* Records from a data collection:

-- Opening Marker --

Below are the code and all the weights of a small trained network. Each question names an input and a class and asks about switching units off, where a switched-off unit gives its printed mean instead of its output.

import numpy as np


def w(rows, s, z=0):
    codes = np.array(rows[::2]) - 128.0
    scale = np.full(codes.shape[1], s)
    scale[-1] = z or s
    return codes * scale


def norm(h):
    return h / np.sqrt((h * h).mean(-1, keepdims=True) + 1e-5)


def f(y):
    return np.maximum(y, 0)


def log_softmax(a):
    a = a - a.max(-1, keepdims=True)
    return a - np.log(np.exp(a).sum(-1, keepdims=True))


def net(x, mask):
    res = np.array(x, float).reshape(1, 2) / 4 @ E
    u = 0
    for l in range(4):
        y = f(norm(res) @ A[l][:, :-1].T + A[l][:, -1])
        res = res + np.where(mask[u : u + 6], y, B[l][:, -1]) @ B[l][:, :-1]
        u += 6
    return log_softmax(norm(res)[-1] @ U[:, :-1].T + U[:, -1])


A, B = {}, {}
E = w([
[252,106,173,56,131,151,157,149,101,210,75,160],'x0',
[239,119,95,190,39,111,107,156,219,151,117,122],'x1',
],0.0033)
A[0] = w([
[70,160,142,109,194,132,168,163,90,82,141,166,231],'L0N0',
[160,160,69,136,100,76,108,138,202,43,207,91,38],'L0N1',
[116,93,101,164,84,176,129,169,212,65,178,107,67],'L0N2',
[253,22,137,109,97,217,225,163,98,223,107,158,162],'L0N3',
[67,154,116,139,183,128,62,108,138,117,156,169,5],'L0N4',
[235,74,198,52,136,179,230,210,102,183,30,222,20],'L0N5',
],0.003,0.0011)
B[0] = w([
[175,171,77,133,101,72,168,114,103,121,201,87,194],'L0N0',
[167,100,163,172,63,97,171,145,131,37,79,13,180],'L0N1',
[172,165,217,141,158,71,53,155,176,59,101,124,174],'L0N2',
[72,203,170,103,150,176,150,52,162,198,149,171,252],'L0N3',
[221,221,109,99,160,177,30,41,71,105,161,175,160],'L0N4',
[218,6,254,84,22,144,198,215,199,146,39,184,254],'L0N5',
],0.0036,0.0059)
A[1] = w([
[132,124,126,198,96,127,105,94,220,96,94,128,129],'L1N0',
[130,161,62,115,128,110,126,143,146,124,143,105,155],'L1N1',
[168,95,60,146,69,125,158,242,165,129,79,138,105],'L1N2',
[231,33,236,19,144,201,254,180,100,231,2,244,216],'L1N3',
[94,159,108,137,191,172,54,87,72,102,147,107,2],'L1N4',
[58,142,86,57,206,160,129,41,50,221,172,218,9],'L1N5',
],0.0039,0.00088)
B[1] = w([
[60,91,134,45,181,144,215,140,106,182,114,254,157],'L1N0',
[155,126,180,91,198,93,177,131,77,110,106,79,137],'L1N1',
[68,163,179,93,202,191,120,69,45,149,179,133,152],'L1N2',
[153,35,199,4,5,246,13,38,247,129,179,166,253],'L1N3',
[154,147,108,76,100,158,177,120,55,147,124,97,148],'L1N4',
[78,16,20,75,127,177,185,182,146,102,99,151,153],'L1N5',
],0.0043,0.014)
A[2] = w([
[87,113,117,129,42,232,35,73,142,57,163,58,173],'L2N0',
[200,226,130,109,143,168,188,154,154,253,155,201,104],'L2N1',
[120,155,188,133,180,127,126,39,144,137,129,180,151],'L2N2',
[159,153,26,202,123,79,110,177,188,84,167,139,108],'L2N3',
[92,25,173,203,165,93,192,201,227,92,96,155,159],'L2N4',
[161,95,55,242,75,154,148,183,114,197,26,147,5],'L2N5',
],0.0039,0.0029)
B[2] = w([
[226,98,181,125,109,116,63,116,203,191,49,229,253],'L2N0',
[46,194,187,135,135,81,130,220,56,184,65,235,167],'L2N1',
[104,214,84,118,99,172,94,128,67,199,165,166,189],'L2N2',
[79,61,135,38,131,151,184,171,31,219,124,125,140],'L2N3',
[152,54,145,187,195,62,216,147,142,90,115,77,193],'L2N4',
[210,59,177,81,150,185,144,201,209,169,254,174,128],'L2N5',
],0.0042,0.0056)
A[3] = w([
[147,124,119,206,210,65,98,95,139,98,162,66,225],'L3N0',
[135,104,142,210,163,64,97,145,144,106,143,44,43],'L3N1',
[151,218,151,162,145,72,90,95,81,171,108,148,133],'L3N2',
[175,17,176,52,78,200,30,115,193,139,17,188,4],'L3N3',
[254,52,160,109,14,220,134,109,184,208,37,158,66],'L3N4',
[114,66,30,102,109,185,126,145,62,171,135,70,109],'L3N5',
],0.0042,0.0011)
B[3] = w([
[254,61,159,154,145,140,90,145,210,101,129,64,151],'L3N0',
[126,41,152,139,186,142,160,136,193,144,118,94,146],'L3N1',
[95,179,136,183,142,104,39,105,93,154,167,116,138],'L3N2',
[224,77,179,118,37,192,125,109,202,236,180,217,250],'L3N3',
[124,78,146,26,144,227,38,40,139,110,221,166,245],'L3N4',
[8,119,93,108,144,170,186,82,128,94,161,197,152],'L3N5',
],0.0049,0.011)
U = w([
[221,47,221,223,224,53,196,161,211,77,121,57,254],'0',
[195,220,165,182,201,68,41,39,64,28,225,55,158],'1',
[155,197,18,208,70,141,121,173,158,219,25,71,2],'2',
[214,64,210,30,57,241,63,42,211,204,202,227,254],'3',
[85,221,214,205,184,63,192,201,77,254,100,223,128],'4',
[163,173,50,198,50,103,113,173,120,218,70,84,2],'5',
[50,150,35,43,190,173,198,34,21,49,224,162,203],'6',
[134,200,65,187,63,106,106,194,162,201,77,80,2],'7',
],0.005,0.0029)

Each question gives the input, the list of numbers given to net, and the class t.
The units are the neurons (one row each of A and B). Each row of codes is followed by its name. A weight is (code - 128) times the scale printed after its matrix; where a second scale follows, it is the last column's (A, B and U).
mask holds one flag per neuron, layer by layer. A switched-off neuron (its flag False) gives its mean, the last column of its row in B, instead of its output. The means were averaged over made-up inputs and are rounded, as every weight is.
A unit's drop is (log p(t) with every unit on - log p(t) with that unit switched off) / (log p(t) with every unit on - log p(t) with every unit switched off).
The circuit of an input: a set's keep is (log p(t) with only the set's units on - log p(t) with every unit switched off) / (log p(t) with every unit on - log p(t) with every unit switched off). Starting from the 12 units with the biggest drops (on a tie, the unit counted first), units are removed one at a time, each time the one whose removal leaves the highest keep (on an exact tie, the one counted first), for as long as the keep stays at least 0.8.
circuit, biggest first: the units of the circuit, biggest drop first
top k neurons: the k neurons with the biggest drops, biggest first
k most important neurons of layer l: the k neurons of layer l with the biggest drops, biggest first
drop of u: that unit's drop, to one decimal
input [-3,0], class 1: most important neuron of layer 3 => L3N3
input [-2,8], class 4: top 2 neurons => L1N3, L1N0
input [-5,-5], class 6: circuit, biggest first => L1N3, L3N3, L0N5
input [1,-7], class 6: circuit, biggest first => L0N5, L1N3, L0N0, L3N3
input [-6,-7], class 6: circuit, biggest first => L1N3, L3N3
input [-1,-5], class 6: circuit, biggest first => L0N5, L1N3, L3N3
input [-4,0], class 1: top 3 neurons => L1N3, L0N5, L0N4
input [-8,-2], class 1: top 2 neurons => L1N3, L0N5
input [-6,-3], class 1: top 4 neurons => L1N3, L0N5, L0N3, L3N3
input [-7,0], class 1: 2 most important neurons of layer 1 => L1N3, L1N5
input [-4,-2], class 1: top 3 neurons => L1N3, L0N3, L0N5
input [0,-3], class 6: top 2 neurons => L0N5, L1N3
input [-5,-1], class 1: top 4 neurons => L1N3, L0N5, L3N3, L0N4
input [-4,-4], class 6: most important neuron of layer 0 => L0N5
input [-8,2], class 0: top 3 neurons => L1N3, L0N1, L0N3
input [-1,7], class 4: 3 most important neurons of layer 1 => L1N3, L1N0, L1N2
input [-4,8], class 0: top 3 neurons => L1N3, L1N0, L0N1
input [0,2], class 4: 2 most important neurons of layer 3 => L3N4, L3N3
input [-8,-4], class 1: top 3 neurons => L1N3, L3N3, L0N3
input [-6,-2], class 1: 3 most important neurons of layer 0 => L0N5, L0N4, L0N3
input [-6,-1], class 1: drop of L0N5 => 0.7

-- Closing Marker --

Repeat word for word the lines above that run from the line containing "drop of u: that unit's drop, to one decimal" through the line containing "input [-4,-4], class", both ends included, and nothing else.

drop of u: that unit's drop, to one decimal
input [-3,0], class 1: most important neuron of layer 3 => L3N3
input [-2,8], class 4: top 2 neurons => L1N3, L1N0
input [-5,-5], class 6: circuit, biggest first => L1N3, L3N3, L0N5
input [1,-7], class 6: circuit, biggest first => L0N5, L1N3, L0N0, L3N3
input [-6,-7], class 6: circuit, biggest first => L1N3, L3N3
input [-1,-5], class 6: circuit, biggest first => L0N5, L1N3, L3N3
input [-4,0], class 1: top 3 neurons => L1N3, L0N5, L0N4
input [-8,-2], class 1: top 2 neurons => L1N3, L0N5
input [-6,-3], class 1: top 4 neurons => L1N3, L0N5, L0N3, L3N3
input [-7,0], class 1: 2 most important neurons of layer 1 => L1N3, L1N5
input [-4,-2], class 1: top 3 neurons => L1N3, L0N3, L0N5
input [0,-3], class 6: top 2 neurons => L0N5, L1N3
input [-5,-1], class 1: top 4 neurons => L1N3, L0N5, L3N3, L0N4
input [-4,-4], class 6: most important neuron of layer 0 => L0N5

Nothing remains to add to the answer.